Data entries:
+ + + + +

In the rows, zero is written as 128.
Named moves, each a turn or a mirror, and the order they were made in; the first pair answered:
fizo:
[ 98 104 106 108 124 108 110 121 100 120 142 118] -> [106 101 123 109 112 109 102 132  92 126 134 132]
[ 99 143 153 138 130 106 108  99 105 103 103 116] -> [104 137 163 140 128 103 103 103 101 109 102 126]
[106 153 107 136 129  67 109 119  76 125  79  99] -> [120 147 127 140 120  71 101 131  70 127  74 116]
tipe:
[117 138 121 139 122 103  91 117 113 133 132 111] -> [126 133 129 138 124 109  91 124 109 141 137 123]
[ 98 133 120 131  68 119 151 111 170  72  59  96] -> [172 103 186 137  93 156 107 174 117 147 101 205]
[110 122 160 128  78  86 110 122 119 118 110 131] -> [116 118 167 127  84  98 103 128 112 126 119 142]
[120 150 112 157  92 150 138 110 160  99 139  91] -> [158 130 148 156 107 173 117 146 126 137 163 149]
veri:
[128 137 146 137 129 141 141 120 115 123 142 104] -> [125 135 143 140 123 141 142 118 109 120 135 106]
[146 118 154 107 150 158 104 109 135 144 170 148] -> [133 125 136 109 158 122  96  93 122 140 175 125]
[104 143 121 117 104  51 129  98  66 136 112 134] -> [127 128 152 112  67  79 137 129  81 127  77 164]
Then:
Between the rows of a pair lie 2 to 3 moves.
[197 118 153 128 149 152 132 114 129 156 167 142] -> [161 136 112 129 160 139 141  85 152 139 169  90] : fizo then tipe
[140 145 116 128 173 136 116 129 116 173 168 106] -> [108 155  93 123 141 109 132 109 136 133 133  65] : fizo then tipe
[135  76 131 120  71 133 112 121 145  98 120  93] -> [153  81 126 116 129 158 103 129 137 136 188 113] : tipe then veri then veri
[195  75 182 126 130 194 122 172 147 151 139 209] -> [186  72 194 139  95 126  97 165  92 140 104 214] : fizo then veri then fizo
[124 139  94 136 162 139 132 113 126 121 179 100] -> [108 142  91 134 135 120 141 105 134  95 143  83] : tipe then fizo then tipe
[145 114 141 123  44 176 190 126 155  71 104 131] -> [170 112 142 120 116 222 179 139 143 130 182 156] : tipe then veri
[176 110 174 125 110 182 119 174 141 154 111 196] -> [128 136 100 125 207 134 103 116 104 178 203 135] : veri then veri
[158 122 158 121 123 163 139 169 114 140 153 161] -> [123 139 121 126 162 120 129 135  86 140 190 119] : veri then veri
[150 127 137 125 154 163 129 141 132 149 146 147] -> [154 124 154 125 128 159 125 151 127 144 130 158] : fizo then tipe then fizo
[148 101 137 127 125 187 158 158 166 156 113 158] -> [151 105 129 127 157 177 139 151 144 178 147 156] : veri then fizo
[177 139 181 117 150 193 120 183  93 153 108 173] -> [ 92 172  85 119 203 115 118 103  80 134 148  70] : veri then veri then tipe
[128 111 146 145 102 117 124 143  82 128 128 156] -> [ 97 132 116 134  96 130 157 122 136 100 114 105] : tipe then veri then fizo
[114 121 115 140 151  95 153 106 115 143 166 119] -> [133 109 134 141 150 100 143 127 102 158 162 152] : tipe then fizo
[113 121 118 126  98  86 124 130 120 101  90 149] -> [150 111 137 124 134 122 110 153 107 141 133 185] : fizo then tipe then veri
[176 131 135 153 140 133  80 209 134 160 163 154] -> [116 154  94 146  89 104 123 167 185  88  97  76] : tipe then veri
[147 155 123 125 151 157 140 129 149 134 137 140] -> [154 143 146 129 124 136 118 146 121 133 112 161] : tipe then veri then fizo
[110 127 105 144 170  73  99 118  75 134 160 116] -> [154 102 157 142 113  94 100 165  82 124 104 169] : fizo then veri then veri
[140 109 143 132 169 184 131 137 131 178 166 147] -> [ 81 128 100 131 131 130 153  89 155 113 115  72] : tipe then veri
[118 120 142 141  82 114 133 121 118 127  82 111] -> [ 97 141 104 140 117 125 140 104 136 131 117  76] : tipe then fizo
[ 90 138  85 116 148 110 140  96 138 117 138  73] -> [132 122 145 110  93 170 155 151 172 106  82 136] : veri then veri then veri
[ 88 151  80 123 120 107 156  94 164 102 121  79] -> [117 137 116 126  78 142 166 120 186  95  82 116] : veri then veri
[138 136 116 135 145 170 131 139 122 142 147 144] -> [138 130 139 146 105 139 128 146 107 123 110 157] : tipe then veri then fizo
[147 114 159 131 109 110 105 154 104 128 121 155] -> [113 132 124 121 105 121 138 127 160  97 109 100] : tipe then veri then fizo
[ 97 150 137 119 141 121 117 122 148  99 103  88] -> [105 149 130 117 181 136 108 123 143 128 147 101] : tipe then fizo
[143 119 138 124 156 140 112 136 106 165 165 151] -> [147 109 163 130 104 118 115 146 107 136 114 159] : tipe then fizo
[166 126 146 113 148 222 146 146 169 149 153 163] -> [129 150 105 112 159 211 161 118 193 129 153 109] : fizo then tipe
[151 161 110 115 124 203 138 132 143 141 172 125] -> [105 173  74 115  99 131 137  99 124 100 142  77] : tipe then veri then veri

+ + + + +

- **Problem**
Take the entries above and set them all down again exactly as they read.

- **Written solution**
In the rows, zero is written as 128.
Named moves, each a turn or a mirror, and the order they were made in; the first pair answered:
fizo:
[ 98 104 106 108 124 108 110 121 100 120 142 118] -> [106 101 123 109 112 109 102 132  92 126 134 132]
[ 99 143 153 138 130 106 108  99 105 103 103 116] -> [104 137 163 140 128 103 103 103 101 109 102 126]
[106 153 107 136 129  67 109 119  76 125  79  99] -> [120 147 127 140 120  71 101 131  70 127  74 116]
tipe:
[117 138 121 139 122 103  91 117 113 133 132 111] -> [126 133 129 138 124 109  91 124 109 141 137 123]
[ 98 133 120 131  68 119 151 111 170  72  59  96] -> [172 103 186 137  93 156 107 174 117 147 101 205]
[110 122 160 128  78  86 110 122 119 118 110 131] -> [116 118 167 127  84  98 103 128 112 126 119 142]
[120 150 112 157  92 150 138 110 160  99 139  91] -> [158 130 148 156 107 173 117 146 126 137 163 149]
veri:
[128 137 146 137 129 141 141 120 115 123 142 104] -> [125 135 143 140 123 141 142 118 109 120 135 106]
[146 118 154 107 150 158 104 109 135 144 170 148] -> [133 125 136 109 158 122  96  93 122 140 175 125]
[104 143 121 117 104  51 129  98  66 136 112 134] -> [127 128 152 112  67  79 137 129  81 127  77 164]
Then:
Between the rows of a pair lie 2 to 3 moves.
[197 118 153 128 149 152 132 114 129 156 167 142] -> [161 136 112 129 160 139 141  85 152 139 169  90] : fizo then tipe
[140 145 116 128 173 136 116 129 116 173 168 106] -> [108 155  93 123 141 109 132 109 136 133 133  65] : fizo then tipe
[135  76 131 120  71 133 112 121 145  98 120  93] -> [153  81 126 116 129 158 103 129 137 136 188 113] : tipe then veri then veri
[195  75 182 126 130 194 122 172 147 151 139 209] -> [186  72 194 139  95 126  97 165  92 140 104 214] : fizo then veri then fizo
[124 139  94 136 162 139 132 113 126 121 179 100] -> [108 142  91 134 135 120 141 105 134  95 143  83] : tipe then fizo then tipe
[145 114 141 123  44 176 190 126 155  71 104 131] -> [170 112 142 120 116 222 179 139 143 130 182 156] : tipe then veri
[176 110 174 125 110 182 119 174 141 154 111 196] -> [128 136 100 125 207 134 103 116 104 178 203 135] : veri then veri
[158 122 158 121 123 163 139 169 114 140 153 161] -> [123 139 121 126 162 120 129 135  86 140 190 119] : veri then veri
[150 127 137 125 154 163 129 141 132 149 146 147] -> [154 124 154 125 128 159 125 151 127 144 130 158] : fizo then tipe then fizo
[148 101 137 127 125 187 158 158 166 156 113 158] -> [151 105 129 127 157 177 139 151 144 178 147 156] : veri then fizo
[177 139 181 117 150 193 120 183  93 153 108 173] -> [ 92 172  85 119 203 115 118 103  80 134 148  70] : veri then veri then tipe
[128 111 146 145 102 117 124 143  82 128 128 156] -> [ 97 132 116 134  96 130 157 122 136 100 114 105] : tipe then veri then fizo
[114 121 115 140 151  95 153 106 115 143 166 119] -> [133 109 134 141 150 100 143 127 102 158 162 152] : tipe then fizo
[113 121 118 126  98  86 124 130 120 101  90 149] -> [150 111 137 124 134 122 110 153 107 141 133 185] : fizo then tipe then veri
[176 131 135 153 140 133  80 209 134 160 163 154] -> [116 154  94 146  89 104 123 167 185  88  97  76] : tipe then veri
[147 155 123 125 151 157 140 129 149 134 137 140] -> [154 143 146 129 124 136 118 146 121 133 112 161] : tipe then veri then fizo
[110 127 105 144 170  73  99 118  75 134 160 116] -> [154 102 157 142 113  94 100 165  82 124 104 169] : fizo then veri then veri
[140 109 143 132 169 184 131 137 131 178 166 147] -> [ 81 128 100 131 131 130 153  89 155 113 115  72] : tipe then veri
[118 120 142 141  82 114 133 121 118 127  82 111] -> [ 97 141 104 140 117 125 140 104 136 131 117  76] : tipe then fizo
[ 90 138  85 116 148 110 140  96 138 117 138  73] -> [132 122 145 110  93 170 155 151 172 106  82 136] : veri then veri then veri
[ 88 151  80 123 120 107 156  94 164 102 121  79] -> [117 137 116 126  78 142 166 120 186  95  82 116] : veri then veri
[138 136 116 135 145 170 131 139 122 142 147 144] -> [138 130 139 146 105 139 128 146 107 123 110 157] : tipe then veri then fizo
[147 114 159 131 109 110 105 154 104 128 121 155] -> [113 132 124 121 105 121 138 127 160  97 109 100] : tipe then veri then fizo
[ 97 150 137 119 141 121 117 122 148  99 103  88] -> [105 149 130 117 181 136 108 123 143 128 147 101] : tipe then fizo
[143 119 138 124 156 140 112 136 106 165 165 151] -> [147 109 163 130 104 118 115 146 107 136 114 159] : tipe then fizo
[166 126 146 113 148 222 146 146 169 149 153 163] -> [129 150 105 112 159 211 161 118 193 129 153 109] : fizo then tipe
[151 161 110 115 124 203 138 132 143 141 172 125] -> [105 173  74 115  99 131 137  99 124 100 142  77] : tipe then veri then veri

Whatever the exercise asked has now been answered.